## Extracted records
Every row gives one point. A path goes straight from each point to the next, and from the last back to the first. The post is the endless flat space through its rows: a point in 2 columns, a line in 3, a plane in 4, and so on, so that a path can go around it. How many times does the path go around the post? Going back the other way cancels.
(in the rows, 128 means zero)

Post (2 x 3):
[[124 120  88]
 [ 99 132 157]]
Path (26 x 3):
[[ 88  86  84]
 [120  98 154]
 [165 138  83]
 [113 142 107]
 [ 52 148 151]
 [104 106 102]
 [ 72 142 152]
 [135 127  48]
 [ 99 126  48]
 [ 95 112 124]
 [142  87 106]
 [100 112 143]
 [ 73 124 168]
 [125 106  12]
 [ 88 116 169]
 [143 108  82]
 [ 91 103 189]
 [ 62 115 111]
 [ 65 141 148]
 [ 76  96 163]
 [137 100 129]
 [153 127 116]
 [119  89 111]
 [ 85 120 153]
 [103 146  92]
 [ 66 126 118]]
Times around: 1

Post (10 x 11):
[[120 108 161 150 153 176 109  98  90 108 144]
 [101 131 124  93 114 141 140 142 103 122 189]
 [ 89 100 141 158 166  96 144 181 117 157 183]
 [191 128 185 142  79 100 105 147 114  74 125]
 [134 159 148 121 137 111  88 151 132 152 123]
 [150 130 140 122 116 159 128 104 150 151 151]
 [ 89 147 101 143 166 165 144  90  91 148 110]
 [119 126 146 108 109 129 132  81 143 163 108]
 [140 152 162 106 119 120 129  90 135  94 172]
 [101 194 191 118  97 199 119 109 147 199  53]]
Path (24 x 11):
[[121 103 185 113 114 145 170  80  96 110 126]
 [152 136 147 145 135  84  97 124 110 153  94]
 [151 100 205 100 112 114 115 157 106 136 134]
 [110 129 158  79  95 138 142  88  93 105 213]
 [146 169 124 140  86 118 139 135 118 115 187]
 [ 97 107 161 163  48  41 156  77  72  43  87]
 [121 210 103 111  61 179 112 189  99 140  93]
 [114 134 207 109  92 170 126 113 149 151 188]
 [117 139 144 111 130 160  99 119 125 192 197]
 [119 156 143 136  81 107 114 115 106 146  89]
 [121 134 160 182 149 141 102  78 134 166  58]
 [157 144 127 119  84  89 102 156 142 193 179]
 [160  89 141 171 142 102 150 164  69 147 137]
 [ 82 145 188 137 140  95 133 138 104 161  91]
 [116 160 184 155 125 142 119 105 106 145 153]
 [101 198 215 123 115 138  84 107 137 142  92]
 [186 126 141 172  79  64 101  47 161 107  70]
 [111 160 148 175 192 166  97  69 137 173 157]
 [175 154 146  95  66  92  84 158  80 151 115]
 [137 200 219 104 104 144 114 131 105  68 124]
 [202  83 141 176 151 144 100 149 147 115 121]
 [ 71 202 210  81 162 141  67 119 168 131 175]
 [ 84 156 191 125 126 149 171  95 160 101 175]
 [100  95 144  95 121  92 191  71 115  63  93]]
Times around: 0

Post:
[[ 68 118 133 167  90 137 112 125  96 159 132 122  93 115 137 138 107 121]
 [ 64  95 142 148 101 186 118 106 106  82 103 136  93 123 162  89 113 133]
 [ 80  96 145 139 130 167 130 158 123 117 142 134  91 141 102 110 143  85]
 [138 131 111 101 123 109 141 110 142 144 133  99 171 108 127 176 136 172]
 [149 107  41  81 195 118  94 135 182 106 147 138 117 138  99 141 111 130]
 [ 44 125 139 180 142 145 130 140 105 151 132 148 119 109 182 108 146 115]
 [ 49  92 147 174 112 125 141 126  95 110  78 110 118  88 134 100 108 110]
 [137 120 113 120 192 146 103 116 130 112 133 145  94 148 106  87  94 176]
 [ 96 107 136 141 162 136 158 121 127  95 170 154  76 130 144 104  99 115]
 [136 138 127 126 121 115 143 121 169 173  94 150 192 128 136 194 123 122]
 [123 153  82 117 165 162 107 133  96  83 137 161 111 114  93 121 103 107]
 [ 89 138 122 169 102  82  87 130 109 104 100 109 156 161 142 131 160  70]
 [ 79 121 153 154 127 165 109 123 122 111 142  93 113 125 149  71  96  93]
 [178 131 124  92 116  75 130 144 186 149 140 155 162  81 130 154 137 143]
 [165 177  95 126 105  94 155 152 169 150 111 109 154 127 148 174 137 120]
 [131 141 119  94 187 115  86 136 174  79 143 140 113 126 104 155 111 154]
 [ 98 106 155 102 156 141 118 131  83 132 141 109  72 125 158 112 101  97]]
Path (27 x 18):
[[171 117 127 113 150 138 123 125 130 118 116 117 124  80 124  92 114 118]
 [126 123 125  88 189 121  83 111 157  99  68 103 106 106 165 102  87 124]
 [ 58 153  66 149 184 142  58 107 122 183 106 185 145  88 129 143 117 101]
 [123 142 102 110 181 155  71 114 108 124  99 152 124  80 165 101 139 142]
 [ 91 102 100 136 131 160  89 150 109 111 204 115  78 112 128 151 130  97]
 [113 142  68 137 136 209 125 150 120 118 136 177 120 172 169 142 119 111]
 [ 86 148 109 104 180  82  80 200 157 119 147 183 110 117 177 148 130  83]
 [ 95 126 141 133 122  95 124 137  95 195 146 105  68 133 175 132 109 159]
 [117 142 115 130 155 134 116 113 126 110 150 171 141 102 164 131  84 134]
 [148 124  88 131 154  94 180 123 102 124 125 138 150  91 106 172 130 147]
 [ 86 145 166 171 170 129 115 124  83 152 137 171  77  92 170 119 123 113]
 [112 105 102 101 131 144 106 117 105 151 121 139  88 119 147 133 100  92]
 [126 108 127  87  76 135 136 133 154  89 104 140 126 143 105 112 165  92]
 [160 176 144  95 165 103  99 108 128 140 149 146 109  75 194  64 124 110]
 [ 96 135  79 159 146 176  64 120 159  91 100 132 104 129  77 128 110  94]
 [144 125 125 152 154  56 155 156 134 160 132 142 104 121 121 127 148 114]
 [101 111 151 105 188  91   7 101 123  93  99 126 106 124 116  99 101 134]
 [100 119 117  97 159 153 103 106 191  83 103  73 133 164 123 124  83 115]
 [127  99 104  21 148 123 137 146 119  98 130 101  52 142 141 142 111  69]
 [118 108 120 123 168 128  99 127 217 134 149 129  99 157 138  91 156 107]
 [138  75 207 150 136 114 114 100 122  47 111 165  54 125 117  65 114 123]
 [168 157  79 114 173 155 168 117 138 155 143 145 160 187 161 180 134 113]
 [107 114 152 151 101 129 107 161 176 131 156 165 178 126 115 154 148 123]
 [147 172  95  98 140  80  99 155 100 111 101 106 139 128 102 111 111  79]
 [153 117 203  85  78 171 122 118 115  94 146 127 112  99  69  38  83 192]
 [ 96  81 123 138 164 118 156 127 151  52 117  75 140 148 131 110  99 179]
 [ 92 121 153 167 184 140  64 150 125 106 101 129 187 108 145 107 144 138]]
Times around: 0

Post (17 x 18):
[[180  97 123  60 106 111 110 163 104 179 155 112 117 170 134 102  67 181]
 [ 99 135 109 137 144 126  89  91  95 140  93 123 150 108 147 134 168 123]
 [ 67 149 101 153  90 126 175 163 108 108 163 129 135 135 148 118 155  91]
 [111 153 110 119 110 111 148 105 155 184 130 189 127 142 137  95 169 107]
 [153  86 108 135 150  92 106  99 140 139 107 151 110 141 110 155 105 160]
 [114  68 142 129 160  86  99  97 171 147 137 166 127 108 162  84 142 120]
 [119 175  99 121 125 136 116 134 146 125 139  32  88 170 131 157 120 114]
 [170 118 144  43 173 129 165 174  99 157 120 102 102 136 129 120  85 140]
 [131 126 148  94 127  89 113 132  92 190 157 100  53 127 122 132  83 151]
 [131  69 196  78 117  73 146  96 154 128  84 174 136 118 115 125 133 151]
 [131 101 134 130 131 132 129  90 177 149 109 143 138  62 111 115 103 159]
 [171 134 106  91 129 139 130 196 111 137 139  56  74 129 106 130 160 139]
 [102 146 124 119 126 137 100 107 130 123 149 185 110 116 169 130 148 137]
 [123  86 110  82 144 112 142  55 145 166 161 188 157  84 164 128 148 141]
 [182 108 167 135 139  55 118  52 165 134 128 178 156  73 129 145 115 141]
 [155 142  92  84 121  93 125 189 122 139 111  33  53 136 154 101  95 200]
 [118 160 100 118 146 161 141 110  91 118 138  99  97 164 102 104 172 146]]
Path (31 x 18):
[[112  77 110 148  71 120 208 241 127 150 210 116 157 127 165 102 122  83]
 [148 103  29  91 152 142 139 126 121 158  93  83 161 140 181  82 185 157]
 [124 123 172 146 157 109 106 144 158 135  52 161  77  95 149  86 139  96]
 [138 171 114  93 116 124 136  92 133 129 206 142  86 118 146 134 110 153]
 [ 30 155 129  99  96 103 120 161 171 128 160 150  39 150 158 118 106 155]
 [147 131 121  19 165 180 157 142 108 132  67 133 114 153  99  71 208 156]
 [106 101 139  85 122 138 153  73 154 122 105 162 104 116 108 113  95 143]
 [164 139  76  91 162  59 109 155 133 119 144 145  89  95 198 150 173 130]
 [114 193 155  70 230 123 128  95  96 153 139 145  98 120 152 142 150  81]
 [111 140 117 100 145 181 157 137  54 168 126 162 167 100 137  85 161 166]
 [138 102 154 162 159  65  64  39  85 136  89 158 107  79 132 110 193 171]
 [142 118 105 114 138 130 149 119  86 136 215 118 109 158 147 161  89  93]
 [103  78 179  93 118  76 106  94 144 122 135 177  55 143 128  92 150 133]
 [200 136 117  63 128 130 150  96 102 192 153 130  99 139 125 215 141  87]
 [145 154 130  60 163 148 169  98 126 165 187 182 135 174 197 132  95 122]
 [ 89  94 111 124  96  65 150 156 165 206 152 109  61 139 140 130  85 142]
 [150 125  49  97 101 174 151 188  93 145 185  69 150 170 161  76 161 159]
 [143 113 160  96  78  99 152 120 157 137  37 122 117 129 135 102 150 159]
 [ 90  82 184  92 159  88 157  45 135 131 118 103 133  68 140 153 102  89]
 [148  94 192 112 170 134 146 154 137 157 112 169  63 104 119 137 154  77]
 [182 101 105  82 190 152 116 187 177 210 215  71  66 132 159 120 117 123]
 [110 141 182  63 222 164 155  89 115 132  51 148 144  73 120 141 129 160]
 [194  92 189  92 139 107 145 114 177 132 132 141 144 108  80 130 164 170]
 [139  81 111 103 150  60 113 173 136  79 153 125 126  91 175  83 202 155]
 [171  95 139 113 116  83  91 130 116 134 136 142 130 103 100 162 109 117]
 [161  51 125  52 126 139 146 219  62 101 114 130 115 212 111 125 166 117]
 [135 100 119  95 107 114 132 139 112 119 175 188 121 110 175 116 117 130]
 [141 181  58 101  37 147 133 193 113 119 159  92 152 169 136 127  78 157]
 [195 118 109  31 103  91 162 176 127 176 105 130 112 136  78 137 138 137]
 [142 105  70 127 168 112  97 129  75 203 173 152  85 134 138 113 108 117]
 [152  77 173 128 158  77 112  58 116 139 170 194  87 121 135 162 124 117]]
Times around: 0

Post:
[[147 170 133 165 128 140  95 109 107  52 140 131 107 118 172 115 118 111]
 [179 121 172 121 126 104 125 171 140  96 139 139  72 120 105 133 186 137]
 [113 134 140 171 140 138 195  90 136  98  95 114 152 123 110 138 134 108]
 [125 134 128 154 106 155  97 109 123 110 164 143 153 131 149 123  78 158]
 [ 98 154 111 164 116  95 164 132 114 160  82  66 145 137 105 108 128 142]
 [122 169  85  44 176 142 170 124 117 156 141 119 116 103 102 138 135 143]
 [129 124  91 150 116 133 135 130 119 130  95 132 138 169 121 137 151 127]
 [163 177 150 131 107 175 133 124 140 136 139 132 126 100 124 156  74 126]
 [148 114 159 145 123 150  56 179 111 121 190 133 154 118  83 156 107 120]
 [107 159 144 117 111 133  76 116  64 117 141 116 104  97 159 148 113 144]
 [143 148 167 170  87 162 126 146  81 114 171  90 118  75 167 121 107 123]
 [144 158 169 123 117 183 167 141 161 122 120 121 125 128  68  94 161 114]
 [101 130 138  90 150 112 156 125 114  85 179 100 104 159 119 155 141  98]
 [ 78 165  90 127 151  88 166 111  90 145 172 128  82 132 123 128 133 139]
 [126 168 128  91 107  96  88 134 136 178 129 155 123 130 145 125 164 108]
 [125 176 145 131  85 137  97 116 168 131 180 140 160 134  95 147 146 133]
 [145 127 154 160 110 122 168 109 108  27 164 135 148 153  89 125 119 110]]
Path:
[[ 94 126 145 189 107 247 141 102 129 127 101 119 144 177 123 136  91 150]
 [129 205 116 157 136  53 144 138 127 124  92 126  94 178 154 106  86 157]
 [111 170 115  43  83 117  88 108 182 128 150 149 174 142 152 148 177  99]
 [111 141 129 100 109 128 127 160 157 119 204  96 120 136 125  68 129 102]
 [138 197 202 140 108 138  93 136 177 104 137 154  84  92 178  78 165  38]
 [149 130 177 135 114 132 143 146 140 160 111  61 100  77 117 126 115  81]
 [166  99  93 149 166 183 115 122  99 102 153 120 158  94  78 123 159 168]
 [120 116  77  97 209  90 132 122  72 136 115 150  77 131  89 160  81 128]
 [167  89 136 164  69 193 172 155 104 132 122 116 164  81 111 160  82 104]
 [166 181  84 159 112 135 110 132 166  82 120 120 132 147 105 160  77 174]
 [116 117 121 111 147 105 160 150 154 117 162 117 129 145  43 173 128 139]
 [149 171 125  81 101 113  57 168 121 169 215 164 105 145  77  76 176  50]
 [138 106 154 224 177 118  99 134  67 130 115 150  96 108 145 119 130  91]
 [129 180 157 165 107 134 156 120  68  72 140 145 114 144  52 161 156 169]
 [131 103 176 201  85 133 122 179 114 102 114 137 173 124 177  84 187  78]
 [ 93 150 100 114  93 159 141 101 131 120 174 152 152 163  87 101 125 124]
 [129 156 120  60 102 146 107 139 144 174 167 102  75 109 214  74 156 155]
 [145 188 177 162 150 147 108 100 160 125 116 112  82  77 165 148 131 117]
 [114  89 129 150 107 101 139 108 161 114 178  83 137 149 127 149  91 132]
 [165 105 135 106 114 118  57 134  80  40 213 174 123 119  83 127 114 135]
 [165 108 127 154 140 205 170 136  88  90  77 132  99 129  93  81 154 149]
 [162 172 165 108  83 130 137 146 110 133 151 117 160 132 105 145 137 127]
 [100 190 163 127  66 157  28 110 110  84 117 143 155 169 163 121 155 108]
 [133 113 143 149 145 161 166 184 176  89 249 127  97 117  79 167  95 122]
 [115 123  90  96 141  83 205  89 170 129  91 113 118 150  84 172 151 123]
 [193 174 152 210 134  72 141 124 157  75  99  92 125  93  71 118  83 182]
 [111 150 154  60  62 149 135  99 100 113 167  93 111  93 172 113 200  80]
 [ 84 141 109 178 125 135 125 134  73 191 144  73 140 150 120 114 124  68]]
Times around: 3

## Brief
Return, unchanged, the run of lines above that opens with the line containing "[ 89 147 101" and closes with the line containing "[[121 103 185". Include both.

## Expected answer
 [ 89 147 101 143 166 165 144  90  91 148 110]
 [119 126 146 108 109 129 132  81 143 163 108]
 [140 152 162 106 119 120 129  90 135  94 172]
 [101 194 191 118  97 199 119 109 147 199  53]]
Path (24 x 11):
[[121 103 185 113 114 145 170  80  96 110 126]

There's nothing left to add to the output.